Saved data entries
Below are the code and all the weights of a small trained network. Each question names an input and a target symbol and asks about switching units off, where a switched-off unit gives its printed mean instead of its output.

import numpy as np


def w(rows, s, z=0):
    codes = np.array(rows[::2]) - 128.0
    scale = np.full(codes.shape[1], s)
    scale[-1] = z or s
    return codes * scale


def norm(h):
    return h / np.sqrt((h * h).mean(-1, keepdims=True) + 1e-5)


def f(y):
    return np.maximum(y, 0)


def softmax(a):
    e = np.exp(a - a.max(-1, keepdims=True))
    return e / e.sum(-1, keepdims=True)


def log_softmax(a):
    a = a - a.max(-1, keepdims=True)
    return a - np.log(np.exp(a).sum(-1, keepdims=True))


def net(x, mask):
    ids = ['βγδεζθμξπστφψω'.index(c) for c in x.split()]
    T = len(ids)
    res = E[ids] + P[:T]
    u = 0
    for l in range(3):
        q, k, v = (norm(res) @ M[l].T for M in (Q, K, V))
        z = softmax(np.where(np.tri(T) > 0, q @ k.T / 4**0.5, -1e9)) @ v
        res = res + np.where(mask[u], z, O[l][:, -1]) @ O[l][:, :-1]
        u += 1
        y = f(norm(res) @ A[l][:, :-1].T + A[l][:, -1])
        res = res + np.where(mask[u : u + 4], y, B[l][:, -1]) @ B[l][:, :-1]
        u += 4
    return log_softmax(norm(res)[-1] @ U[:, :-1].T + U[:, -1])


Q, K, V, O, A, B = {}, {}, {}, {}, {}, {}
E = w([
[132,117,89,203,72,136,104],'β',
[184,142,164,223,111,137,160],'γ',
[65,92,164,108,165,134,13],'δ',
[148,138,152,129,66,159,97],'ε',
[66,122,126,137,57,78,36],'ζ',
[70,96,161,138,85,181,84],'θ',
[200,163,111,74,82,149,84],'μ',
[190,180,75,241,156,180,86],'ξ',
[157,81,72,90,167,174,91],'π',
[107,83,131,164,178,114,110],'σ',
[156,114,191,120,139,112,117],'τ',
[148,65,100,156,4,89,143],'φ',
[98,109,89,99,140,125,49],'ψ',
[97,22,114,221,113,140,44],'ω',
],0.013)
P = w([
[110,152,116,117,124,135,178],'0',
[128,87,142,130,4,191,70],'1',
[125,148,161,141,133,39,118],'2',
[128,80,132,137,39,196,72],'3',
[122,152,162,147,144,45,112],'4',
[125,75,128,130,48,195,76],'5',
[120,153,163,149,149,52,111],'6',
[126,79,125,125,55,189,84],'7',
],0.016)
Q[0] = w([
[83,167,73,69,195,2,170],'L0H1',
[87,150,154,119,193,219,144],'L0H1',
[57,221,111,74,145,93,169],'L0H1',
[94,127,114,135,139,174,218],'L0H1',
],0.0073)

What the exercise asks: Please report how many lines in the records above contain the word "True", and give nothing but the number.

Reply to the exercise: 5